# TASK INSTRUCTIONS:
What you give back must match the records below word for word.
- - - - -
Below is a small trained network, with its code and all its weights. Each question gives an input and a class and asks what happens when units are switched off, that is, made to give their printed mean instead of their output.

import numpy as np


def w(rows, s, z=0):
    codes = np.array(rows[::2]) - 128.0
    scale = np.full(codes.shape[1], s)
    scale[-1] = z or s
    return codes * scale


def f(y):
    return np.maximum(y, 0)


def log_softmax(a):
    a = a - a.max(-1, keepdims=True)
    return a - np.log(np.exp(a).sum(-1, keepdims=True))


def net(x, mask):
    res = np.array(x, float).reshape(1, 6) / 4 @ E
    y = f(res @ A[0][:, :-1].T + A[0][:, -1])
    res = res + np.where(mask, y, B[0][:, -1]) @ B[0][:, :-1]
    return log_softmax(res[-1] @ U[:, :-1].T + U[:, -1])


A, B = {}, {}
E = w([
[146,164,43,114,127],'x0',
[128,127,127,128,128],'x1',
[10,137,113,146,105],'x2',
[117,90,125,49,84],'x3',
[97,122,129,93,203],'x4',
[128,52,93,163,139],'x5',
],0.011)
A[0] = w([
[189,214,189,72,138,41],'N0',
[71,137,118,135,117,14],'N1',
[217,128,141,161,45,48],'N2',
[176,152,58,107,136,114],'N3',
[144,92,129,72,103,70],'N4',
[190,19,91,159,160,2],'N5',
[193,151,143,181,179,104],'N6',
[130,120,131,113,122,124],'N7',
[195,152,62,104,145,81],'N8',
[184,72,251,131,144,51],'N9',
[185,83,137,52,112,95],'N10',
[137,110,126,80,101,36],'N11',
[168,113,142,73,230,96],'N12',
[154,154,135,185,166,20],'N13',
[170,133,108,108,140,27],'N14',
[123,126,129,91,193,51],'N15',
],0.023,0.0037)
B[0] = w([
[158,207,127,82,58,229],'N0',
[155,89,116,67,127,184],'N1',
[154,47,118,192,72,233],'N2',
[43,130,139,135,141,216],'N3',
[146,160,142,175,183,188],'N4',
[157,217,137,80,51,243],'N5',
[192,123,129,112,222,219],'N6',
[128,136,136,140,139,144],'N7',
[45,110,127,99,142,223],'N8',
[4,114,121,105,145,248],'N9',
[198,115,126,96,210,227],'N10',
[134,163,131,167,170,171],'N11',
[164,43,115,171,77,233],'N12',
[150,159,142,157,186,184],'N13',
[109,106,117,86,137,171],'N14',
[125,118,127,203,102,180],'N15',
],0.042,0.014)
U = w([
[178,69,108,94,141,248],'0',
[2,129,140,147,138,76],'1',
[218,178,159,205,230,82],'2',
[185,229,146,114,13,119],'3',
[187,28,103,249,43,80],'4',
],0.0059,0.011)

Each question gives the input, the list of numbers given to net, and the class t.
The units are the neurons (one row each of A and B). Each row of codes is followed by its name. A weight is (code - 128) times the scale printed after its matrix; where a second scale follows, it is the last column's (A, B and U).
mask holds one flag per neuron, in row order. A switched-off neuron (its flag False) gives its mean, the last column of its row in B, instead of its output. The means were averaged over made-up inputs and are rounded, as every weight is.
A unit's drop is (log p(t) with every unit on - log p(t) with that unit switched off) / (log p(t) with every unit on - log p(t) with every unit switched off).
The circuit of an input: a set's keep is (log p(t) with only the set's units on - log p(t) with every unit switched off) / (log p(t) with every unit on - log p(t) with every unit switched off). Starting from the 12 units with the biggest drops (on a tie, the unit counted first), units are removed one at a time, each time the one whose removal leaves the highest keep (on an exact tie, the one counted first), for as long as the keep stays at least 0.8.
circuit, biggest first: the units of the circuit, biggest drop first
top k neurons: the k neurons with the biggest drops, biggest first
drop when u is switched off: that unit's drop, to one decimal
input [-5,8,1,6,-3,8], class 3: circuit, biggest first	N5
input [2,-2,-6,-5,-2,7], class 3: top 3 neurons	N5; N10; N1
input [-1,-1,-1,-1,-4,2], class 4: top 2 neurons	N0; N2
input [2,-5,5,7,0,-8], class 3: top 4 neurons	N6; N0; N10; N13
input [-1,-5,6,-5,-7,-3], class 4: circuit, biggest first	N5; N9
input [2,1,-3,-7,-6,-5], class 2: top 4 neurons	N6; N13; N12; N5
input [6,-8,2,1,-7,-8], class 3: top 2 neurons	N0; N9
input [6,-5,7,-6,-3,-8], class 3: top 4 neurons	N9; N10; N6; N8
input [-1,6,1,-3,-8,-8], class 3: top 3 neurons	N0; N12; N15
input [-3,2,-6,-4,-1,-7], class 3: top 3 neurons	N0; N1; N10
input [-1,-3,1,8,8,3], class 2: top 2 neurons	N2; N10
input [-7,6,7,-6,-7,3], class 0: top 2 neurons	N12; N5
input [6,-4,-5,0,-1,-4], class 1: top 4 neurons	N3; N8; N1; N5
input [-5,-8,4,-8,-8,1], class 2: top 4 neurons	N12; N13; N6; N15
input [4,4,5,-8,0,7], class 2: circuit, biggest first	N13
input [-8,5,0,1,-7,-2], class 1: top 2 neurons	N9; N12
input [-1,-4,-3,5,7,5], class 4: drop when N0 is switched off	0.1
input [6,7,-6,2,7,5], class 4: drop when N10 is switched off	-0.5
input [2,-7,2,-5,-6,5], class 4: drop when N11 is switched off	0.4
input [-8,8,-3,4,4,-5], class 1: circuit, biggest first	N9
- - - - -
# RESPONSE:
Below is a small trained network, with its code and all its weights. Each question gives an input and a class and asks what happens when units are switched off, that is, made to give their printed mean instead of their output.

import numpy as np


def w(rows, s, z=0):
    codes = np.array(rows[::2]) - 128.0
    scale = np.full(codes.shape[1], s)
    scale[-1] = z or s
    return codes * scale


def f(y):
    return np.maximum(y, 0)


def log_softmax(a):
    a = a - a.max(-1, keepdims=True)
    return a - np.log(np.exp(a).sum(-1, keepdims=True))


def net(x, mask):
    res = np.array(x, float).reshape(1, 6) / 4 @ E
    y = f(res @ A[0][:, :-1].T + A[0][:, -1])
    res = res + np.where(mask, y, B[0][:, -1]) @ B[0][:, :-1]
    return log_softmax(res[-1] @ U[:, :-1].T + U[:, -1])


A, B = {}, {}
E = w([
[146,164,43,114,127],'x0',
[128,127,127,128,128],'x1',
[10,137,113,146,105],'x2',
[117,90,125,49,84],'x3',
[97,122,129,93,203],'x4',
[128,52,93,163,139],'x5',
],0.011)
A[0] = w([
[189,214,189,72,138,41],'N0',
[71,137,118,135,117,14],'N1',
[217,128,141,161,45,48],'N2',
[176,152,58,107,136,114],'N3',
[144,92,129,72,103,70],'N4',
[190,19,91,159,160,2],'N5',
[193,151,143,181,179,104],'N6',
[130,120,131,113,122,124],'N7',
[195,152,62,104,145,81],'N8',
[184,72,251,131,144,51],'N9',
[185,83,137,52,112,95],'N10',
[137,110,126,80,101,36],'N11',
[168,113,142,73,230,96],'N12',
[154,154,135,185,166,20],'N13',
[170,133,108,108,140,27],'N14',
[123,126,129,91,193,51],'N15',
],0.023,0.0037)
B[0] = w([
[158,207,127,82,58,229],'N0',
[155,89,116,67,127,184],'N1',
[154,47,118,192,72,233],'N2',
[43,130,139,135,141,216],'N3',
[146,160,142,175,183,188],'N4',
[157,217,137,80,51,243],'N5',
[192,123,129,112,222,219],'N6',
[128,136,136,140,139,144],'N7',
[45,110,127,99,142,223],'N8',
[4,114,121,105,145,248],'N9',
[198,115,126,96,210,227],'N10',
[134,163,131,167,170,171],'N11',
[164,43,115,171,77,233],'N12',
[150,159,142,157,186,184],'N13',
[109,106,117,86,137,171],'N14',
[125,118,127,203,102,180],'N15',
],0.042,0.014)
U = w([
[178,69,108,94,141,248],'0',
[2,129,140,147,138,76],'1',
[218,178,159,205,230,82],'2',
[185,229,146,114,13,119],'3',
[187,28,103,249,43,80],'4',
],0.0059,0.011)

Each question gives the input, the list of numbers given to net, and the class t.
The units are the neurons (one row each of A and B). Each row of codes is followed by its name. A weight is (code - 128) times the scale printed after its matrix; where a second scale follows, it is the last column's (A, B and U).
mask holds one flag per neuron, in row order. A switched-off neuron (its flag False) gives its mean, the last column of its row in B, instead of its output. The means were averaged over made-up inputs and are rounded, as every weight is.
A unit's drop is (log p(t) with every unit on - log p(t) with that unit switched off) / (log p(t) with every unit on - log p(t) with every unit switched off).
The circuit of an input: a set's keep is (log p(t) with only the set's units on - log p(t) with every unit switched off) / (log p(t) with every unit on - log p(t) with every unit switched off). Starting from the 12 units with the biggest drops (on a tie, the unit counted first), units are removed one at a time, each time the one whose removal leaves the highest keep (on an exact tie, the one counted first), for as long as the keep stays at least 0.8.
circuit, biggest first: the units of the circuit, biggest drop first
top k neurons: the k neurons with the biggest drops, biggest first
drop when u is switched off: that unit's drop, to one decimal
input [-5,8,1,6,-3,8], class 3: circuit, biggest first	N5
input [2,-2,-6,-5,-2,7], class 3: top 3 neurons	N5; N10; N1
input [-1,-1,-1,-1,-4,2], class 4: top 2 neurons	N0; N2
input [2,-5,5,7,0,-8], class 3: top 4 neurons	N6; N0; N10; N13
input [-1,-5,6,-5,-7,-3], class 4: circuit, biggest first	N5; N9
input [2,1,-3,-7,-6,-5], class 2: top 4 neurons	N6; N13; N12; N5
input [6,-8,2,1,-7,-8], class 3: top 2 neurons	N0; N9
input [6,-5,7,-6,-3,-8], class 3: top 4 neurons	N9; N10; N6; N8
input [-1,6,1,-3,-8,-8], class 3: top 3 neurons	N0; N12; N15
input [-3,2,-6,-4,-1,-7], class 3: top 3 neurons	N0; N1; N10
input [-1,-3,1,8,8,3], class 2: top 2 neurons	N2; N10
input [-7,6,7,-6,-7,3], class 0: top 2 neurons	N12; N5
input [6,-4,-5,0,-1,-4], class 1: top 4 neurons	N3; N8; N1; N5
input [-5,-8,4,-8,-8,1], class 2: top 4 neurons	N12; N13; N6; N15
input [4,4,5,-8,0,7], class 2: circuit, biggest first	N13
input [-8,5,0,1,-7,-2], class 1: top 2 neurons	N9; N12
input [-1,-4,-3,5,7,5], class 4: drop when N0 is switched off	0.1
input [6,7,-6,2,7,5], class 4: drop when N10 is switched off	-0.5
input [2,-7,2,-5,-6,5], class 4: drop when N11 is switched off	0.4
input [-8,8,-3,4,4,-5], class 1: circuit, biggest first	N9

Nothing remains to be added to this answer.